- AVAILABLE DATA
[  39  -43 -200 -199  -66 -182  207  -85  222 -182  -99 -241 -113  -26
  220  120 -191 -127  135 -297 -222   26 -146  -52   14   10 -153 -150
  -58  -83  -74  101  107  -44  -93  247 -526   64   23   23  -45   93
  -67]  Nev
[ -79   10 -156  280  227  -27  260   42  327  108   95  130  148  164
  301   65  236 -261  220 -127   74 -385 -593  -87  348   69    3   77
   36 -211 -342  168  114  135   10 -481   46  236   18   19   26   -5
  -43]  Nev
[ -24  293  191  308   23  -38 -358 -166  172 -137  123  290  -82 -214
 -122   37  -54   91   10  347  205   -9  -52  -75  -20  -37  135 -124
  129  -21   17 -391 -148  -54  174   -9 -117    8   68 -271   64 -146
  -45]  nati
[ 255   79 -139 -158   84 -140  317  -66  474 -319 -303 -132 -178  -92
  204  336  -90 -106  142 -116  -57  -97 -282 -113  216  359 -293 -322
 -150  -18 -105   -2   88  -23   31  217 -463  -77   25 -101 -323  -68
   95]  buvo
[  95  118 -176   43  198 -201 -199   37   11 -133    8 -311   81   -1
  137   74   51   14   87 -258  -26    0 -355  -44   11   52  103 -122
 -120 -109 -107  -20  -84  190 -215   46 -244  -38  213  -92  -83  -12
   48]  kuruk
[-243    1   28 -203  -87 -214   11  124  121  -51   98  -16 -160  271
 -102   29  -49 -102 -145  259 -143  235   48 -300  188   62 -274 -184
  443  303  132 -348 -123 -308 -269  250 -121 -120 -108  259 -333  366
  249]  Nev
[ -61   58 -213  -83  125  -69 -172 -283  122 -216 -173  101 -153  -64
  214  244  -90   26  194  -79   17   42 -239 -118  195   15  236  351
 -271 -245    1    6 -218  -16   15   71 -403  343 -350 -243  -62   23
   62]  barok
[-175  100 -371  178 -368  -49  115 -226  350   77  -81 -184 -305 -204
   -7  323 -182 -100  222  226   76  -21   82   68    4  -89 -110  -93
  244 -142 -224   86   63  151   55  446   23  281  419 -352 -321  105
   72]  Nev
[ 171  204 -184 -228  -18 -193   20 -206  483 -393   49  114 -216 -129
  100  249  -87    8  -87   64    0  -15  138  -75  223  148   55 -155
 -168 -304  145 -120 -134 -258  227 -116 -396  228  -33 -200 -173 -166
  209]  fav
[ -61   43   12  382  170 -135 -323 -131 -246   61  -97  -24  105  -23
  325  -33   28  195  152  190  100   97   24  137  -84  -35  223  -94
 -206   42   52  -26  141  252  -87  131  298 -163  117 -153  -78 -277
 -153]  nati
[ -30 -143 -197  218  111 -406  -21 -217  -41 -120   22  189  -13  178
  390 -136  -28  -42  129  213  120  -16  -11  220  243 -224  -40   56
 -239   19 -130  254   58 -440  101  332   10  128  218  294 -196  -91
   56]  Nev
[  92  121    7 -148  -89  231  -19 -274 -261  210   51   31   -2  -32
    0 -110   -1  -26  325   69 -147 -114 -269  336 -129  -86  121  224
 -249 -167  -28  457  117  251  -74  259  -37  131  310 -192 -352 -168
  -21]  Nev
[ 215  189   -1 -578 -517  218  128 -149  215  -63  376  -85 -157  -38
 -203  -35 -116  -57 -202   73 -414  311  181  -98   11 -282 -262  116
 -128  167  357 -299 -296 -411    7 -148 -309   72   55 -179 -326  296
  492]  Dak
[ 111  -27   75 -424   16  141   25  210  -38  173  117 -189  105  266
  -51 -181  -96 -234 -233  -36 -345  118 -202   52   29  -76 -261 -168
   22  -26  284 -141  -21  -73 -185  -15  109 -148   19  459 -191  220
  198]  Fonet
[ 131  125 -402 -155  280 -347  -39 -126  353 -208 -121 -231  -20  271
  608  197   27  -34   44   67   63 -118 -136   36  305  274   16 -192
 -179   52  -29  136  202  -61    5   93 -459  101 -213  -21 -291 -127
   35]  buvo
[ -24  245   16  282  111 -150 -269  -95  146  -50   67  -71    6 -117
   44   79   42   72   53   98  130   76 -116  -85  -36   57   13 -250
  127  -84  -40 -207   34  198  -73   49   77  -50  311 -261 -105 -114
  -51]  fav
[  23  -89  261  385  157  148 -123   -8 -704  508  123  376  342  115
  141 -393  -55   47   79 -119   84   76 -326  213    4 -219  124  313
 -314 -101   70  -50  -62  190 -129  -15  474 -130 -113   39  113 -121
 -269]  buvo
[ 271  192  -30  -21  -31 -141   29 -286  384 -451 -270   88 -388 -371
  120  248 -184  149   37  141 -178  165  225 -161   58  528 -123 -278
 -196   -5  140 -102   65  -43  235  346 -492  -41 -279 -417 -240 -231
   51]  Dak
[ 139   46 -421 -403  160 -164   -3 -314  473 -362 -101  316 -171 -188
  179  411 -223  200  -53  173   67  -13 -175  -62  151   39  236  349
 -233 -532  160 -195 -142 -154  581 -288 -705  578 -400 -235 -296 -120
  109]  fav
[ -31   99 -358 -382 -158 -110  201  -15  270 -412  421 -237 -185   63
 -377 -168  140 -238 -104  -19 -398  195   43 -303 -148  -66 -144  -46
  342   -3   -3   49   18 -222 -132  -57 -241  141  137  176  193  205
  172]  barok
[ -44  -31 -318 -615  -96  205   17  202  381  569  284  198 -183  177
  159  211   99  -62 -189  -34   -3 -204 -139   51  292 -243   93  239
  -92 -122  410 -272  -49   61   66 -326  166  452   19  174  138  153
  632]  buvo
[  83    0 -372 -229  204 -175  196 -121  147 -507   58  -71   38   92
 -121  183  -81  -97  -38 -137 -137  -74 -565   15  -85  121 -226  -20
  -51 -219 -154  120   27 -123   40  126 -791   67 -169   24 -158   32
  -70]  fav
[ 116   73  -60  110  -24 -170  158 -184  425 -101  -83  151 -298  -58
  270  164 -134   56  123  246   80   62  -87  -78  274  226 -132   13
 -203 -155   10  -48   81 -133  302  180 -268  173  -93 -478 -188 -139
  154]  buvo
[ 105   74  116  -83   69  -98  152   88  410  149  138  221  -15   51
  214  -27 -135  -37 -155 -142 -113 -154  573 -114  -75   86  -29 -211
  118  -47  277 -218  205  -47  110  307  250 -134  196 -115  340 -140
   50]  Dak
[-138  255  -49  185  224 -186 -250  105  357 -152   79 -143   55 -108
    6   96   80  -84   37 -147  153  -19 -279 -204   42  100    3 -313
  189  -85 -201 -252 -116  182 -105  -70  -27  -29  369 -114  -92  106
   14]  nati
[ -73  126  128  195  225 -232 -248   31  138  -84  -76  -26   40  -12
  116   -2   20   79   68 -187   66    4 -121  -70  -40   54  146 -178
  -56  -80   -3 -102   86  180    9   89  -63 -128  272 -181   67  -73
  -85]  Dak
[-266  -29  318  375 -235 -120 -114 -216 -501  -89   62  213 -122   -7
 -147  -88  154  190  189  283  283   45  305  269 -169 -260 -153  101
 -132  592 -208  272  231  -60 -189  508  131 -240  282 -211  116   26
  -43]  nati
[  -1  -81   14   88  -68 -127 -203 -358 -175 -217   31  389  -50   22
  -30   39 -189  250 -150  226  -37  316  278  -24   -6 -199  150  155
 -160 -321  204 -274 -294 -401  234  -91 -257  121 -635  -15  154 -199
 -143]  barok
[ 150  125  -37  285  143 -234  -83 -125   39 -102  -68 -106  -52   11
  232    3  -80  111  181   70   50   60  -59  -86  -56   78   55 -110
  -88   76 -100   19  270  161  -66  210  -47  -89  190 -217  -10 -226
 -162]  kuruk
[ 126  151 -209 -156  118 -174 -275 -195  285 -134   72 -126 -207    4
  374  222  -63 -187  179  116 -197    2 -350   19  286  141  -26   78
 -278 -129  -46  177 -129  -77  -79  245 -489  185   25 -523 -418   67
  202]  kuruk
[ 102 -120  438  383   63 -230  259 -156 -420  242   81  391   77  116
  148 -340 -229  324  234   96  402  -24 -203  111  -83 -238  131  899
 -186  424 -181  472  457 -147  107  336  170  -38  290 -205  196 -315
 -285]  kuruk
[-325   85 -128 -137   86   10  -99   72  233  -44  331   49  115  270
  -51  -42   94 -138 -275  335  -21  158  -25  -95  299 -161 -283   32
  303 -107  129 -290 -263 -379   -2   -9  108  225  -66  352 -254  358
  121]  barok
[   9  199 -290 -432 -194  364 -409 -371  150 -125  188   98 -206 -275
  -46  422   16    1 -133  148 -254  138  -32  103  102  -71  175  166
 -217 -230  351 -148 -645    3  102 -171 -352  164 -379 -270 -215   14
  558]  Dak
[ -79   63 -169 -464    5   94    7  127  340   35  312  -37   -4  363
   -9 -137   90 -316 -332  -33 -463  297   -7 -147  167  -28 -347 -318
  289   -3  235 -200 -260 -295 -178 -122   52   36 -170  426 -250  409
  336]  kuruk
[-204   87  127  162 -200 -301 -247 -141  -53 -351  -23   32 -103 -151
   50  378  103  169   -5  220  250 -157  464  -24  118    7   32  -90
  -28  484 -156  -98 -198 -263 -280  382 -121 -194   87  -83   17   -8
  104]  Nev
[  71   39 -359   39  350 -168  -64 -208  103 -511  -80   20   19 -121
  120  214   24  219   24 -282  -81   72 -475 -297   -6  253  211  245
  -29 -138  -78  -68    2  101  142 -224 -706  105 -578  -35   74 -137
 -397]  Fonet
[ 124   66 -228  -52 -152 -287   95 -246   94 -119  282 -132  -99   94
  315 -267  -60  -99  -37  205 -439  349  251   90   11  -13 -259 -258
  -61 -221  173  228  284 -275   24  192 -310  152  -62 -362 -137    0
 -202]  Fonet
[ 170   -8  146  448  -26 -264   54 -378  169 -140   23  403   30 -364
   79  285 -315  315   15  122  428 -308   55  102   -3 -194  171  603
  -19 -302  -38  -81   72 -311  526   90  -50  330  148 -320  254 -422
 -168]  Dak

- DIRECTIONS
An exact copy of the lines above between the line holding "-51 -219 -154" and the line holding "-478 -188 -139", inclusive, is the whole answer.

- OUTPUT BELOW
  -51 -219 -154  120   27 -123   40  126 -791   67 -169   24 -158   32
  -70]  fav
[ 116   73  -60  110  -24 -170  158 -184  425 -101  -83  151 -298  -58
  270  164 -134   56  123  246   80   62  -87  -78  274  226 -132   13
 -203 -155   10  -48   81 -133  302  180 -268  173  -93 -478 -188 -139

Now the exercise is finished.